For every line of the records below that holds "gives", add one. Give only the final total.

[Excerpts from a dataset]
——————————

130	114	118	130	118	154	137
136	141	115	139	135	135	122
124	144	130	133	134	114	138
=> 134

126	110	129	126	137	120	125
127	151	124	130	119	137	131
130	102	133	126	136	119	125
=> 136

134	127	120	123	128	126	129
129	129	128	133	133	127	120
141	144	105	140	123	126	137
=> 123

140	138	110	106
138	138	122	124
140	138	109	105
=> 138

126	120	131	130	149	140	134
130	134	124	130	108	122	127
128	118	130	130	150	139	135
=> 150

110	144	107	146	134	107
114	147	105	153	137	103
125	143	109	150	121	106
=> 150

123	122	124	110	115	121	117
123	122	123	107	113	120	115
137	131	139	125	130	122	142
=> 130

155	126	116	141	121
140	122	128	132	128
147	120	126	143	131
=> 126

141	139	119	135	138	115
131	133	104	157	114	132
143	141	122	132	144	110
=> 132

125	106	123	111	146	136	117
136	119	134	118	125	119	141
126	134	131	124	144	139	122
=> 144
---
140  126  106  123  128
151  128  106  117  144
119  132  154  134  133
-> 117

145  105  152  114  117  147
147  111  144  131  108  132
-> 108

147  144  140  104  115  149
116  118  125  140  127  114
152  145  135  109  112  153
-> 127

122  148  125  124  144  110
 98  140  113  122  118  129
-> 118

126  113  141  105  116
133  116  121  125  121
-> 125

130  104  105  130  122  119  132
134  111  140  131  151  120  126
-> 120
---
Input:
[[114 112 148 107]
 [104 109 138 119]
 [144 141 123 126]]
Output: 112

Input:
[[156 117 113 137 128]
 [149 124 114 137 132]
 [156 117 113 137 128]]
Output: 117

Input:
[[154 149 112 115 127]
 [126 106 134 116 105]
 [150 124  99 146 102]]
Output: 149

Input:
[[111 110 154 100 158 132  98]
 [130 129 137 111 152 116 107]
 [108 113 151 102 151 140 100]]
Output: 110

Input:
[[152 113 107 146 145 106 113]
 [117 114 147 130 108 138 142]
 [151 130 103 158 115 116 158]]
Output: 113

Input:
[[147 152 147 110 145 144]
 [145 152 145 110 143 148]
 [150 156 148 113 139 151]]
Output: 152

Input:
[[112 145 117 150 125 142]
 [143 124 147 115 134 115]
 [144 123 148 113 134 113]]
Output: 145

Input:
[[139 141 151 142 130 111]
 [110 128 138 148 118 113]
 [138 106 115 157 109 115]]
Output: 141

Input:
[[152 129 130 128]
 [130 142 133 128]
 [132 133 129 153]]
Output: 129

Input:
[[105 144 130 124 117 142 123]
 [130 109 131 120 132 147 123]
 [126 108 135 124 132 142 123]]
Output: 144
---
array([[102, 108, 133, 129, 116, 119],
       [152, 140, 116, 150, 142, 138],
       [102, 133, 131,  98, 135, 136]]) result: 138

array([[135, 143, 117, 125, 109, 120, 103],
       [121, 120, 121, 136, 134, 134, 126],
       [125, 125, 130, 128, 123, 128, 133]]) result: 126

array([[131, 143, 122, 105, 133],
       [139, 150, 141, 105, 123],
       [127, 128, 128, 128, 128]]) result: 123

array([[146, 140, 134, 140, 121, 142, 131],
       [155, 155, 151, 132, 157, 151, 132],
       [112, 113, 115, 126, 113, 134, 151]]) result: 132

array([[128, 128, 128, 128, 127, 127, 128],
       [131, 156, 140, 139, 134, 123, 120],
       [107, 135, 119, 111, 130, 135, 136]]) result: 120

array([[123, 116, 124, 157, 118, 118],
       [119, 122, 109, 131, 133, 132],
       [124, 130, 135, 134, 122, 122]]) result: 132

array([[132, 132, 125, 130, 129, 131],
       [122, 125, 125, 132, 124, 134],
       [150, 137, 128, 129, 121, 131]]) result: 134

array([[127, 139, 145, 108, 112, 117],
       [148, 151, 126, 133, 119, 151],
       [126, 132, 125, 129, 129, 147]]) result: 151
---
[[132 122 129 128 107 127]
 [141 136 134 128 140 125]] out 141, 107

[[130 130 128 131 134]
 [117 133 111 109 132]
 [135 120 123 132 106]] out 135, 106

[119 106 139 149] out 149, 106

[[123 118 132 118 124 148 148]
 [141 124 114 108  99 124 128]
 [144 153 133 155 148 108 107]] out 155, 99

[105 148 122 125 112] out 148, 105

[136 106 109 146 143] out 146, 106
---
[[121 135 116 131 124 107]
 [120 136 115 131 123 105]
 [142 116 133 118 120 137]] yields 118

[[118 111 109 119 128 107]
 [126 101 130 113 138 140]
 [128 104 126 108 136 146]] yields 108

[[122 117 121 134 140 136]
 [138 131 145 113 118 118]
 [134 102 143 122 146 139]] yields 122

[[129 129 134 118 124]
 [130 120 118 128 121]
 [128 104 112 128 113]] yields 112

[[135 150 118 134 116]
 [130 130 125 133 131]
 [144 139 136 117 119]] yields 136

[[117 144 157 141]
 [ 99 122 136 115]
 [113 106 106 135]] yields 106

[[139 112 138 119 142]
 [102 142 130 139 142]
 [132 121 109 123 141]] yields 109
---
[[133 129 107 129 118 127 113]
 [132 118 135 131 106 124 105]
 [120 134 132 117 126 131 152]] gives 106

[[129 124 125 123 132 124]
 [128 123 128 123 128 127]
 [114 130 139 132 106 143]] gives 114

[135 101 132 125 132 130] gives 125

[119 106 128 129 137] gives 119

[143 113 133 126 133 101 112] gives 112

[[135 116 133 102 157]
 [111 105 139 129 135]] gives 105
---
105  122  122  110  109  142  137
129  112  128  129  104  121  134
126  148  134  133  138  130  125
=> 128

111  122  144  128
122  103   98  119
=> 98

146  135  138  119  135  106  146
124  124  149  156  128  116  136
146  131  147  140  134  106  146
=> 149

117  140  141  127  117  124   98
123  138  132  123  111  109  142
=> 132

113  145  121  113  109  117  151
150  148  134  105  117  148  132
=> 134

112  123  131  129  123  158
112  131  107  129  125  138
=> 107

113  111  138  118  154  116
135  154  122  153  106  146
132  113  128  122  130  119
=> 122

141  109  131  142  109
152  133  145  115  103
119  113  135  120  119
=> 145

131  127  135  141  111  117
155  111  111  129  123  117
=> 111

125  140  155  116  119
124  129  115  130  115
=> 115
---
[[123 143 117 146 113 120 121]
 [116 130 108 111 107 107 102]
 [106 123 125 120 133 129 121]] 143

[[101 101 115 139]
 [100 100 120 139]
 [146 146 104 132]] 101

[[110 149 123 122 129]
 [127 109 119 124 134]
 [117 104 139 126 142]] 149

[[123 124 122 141]
 [124 113 122 149]
 [131 134 121 117]] 124

[[113 126 128 130 122 136 146]
 [145 128 129 121 119 126 129]
 [128 124 127 123 127 119 105]] 126

[[110 140 114 127 118]
 [104 138 110 133 135]
 [112 104 109 134 136]] 140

——————————

**WRITTEN SOLUTION**
6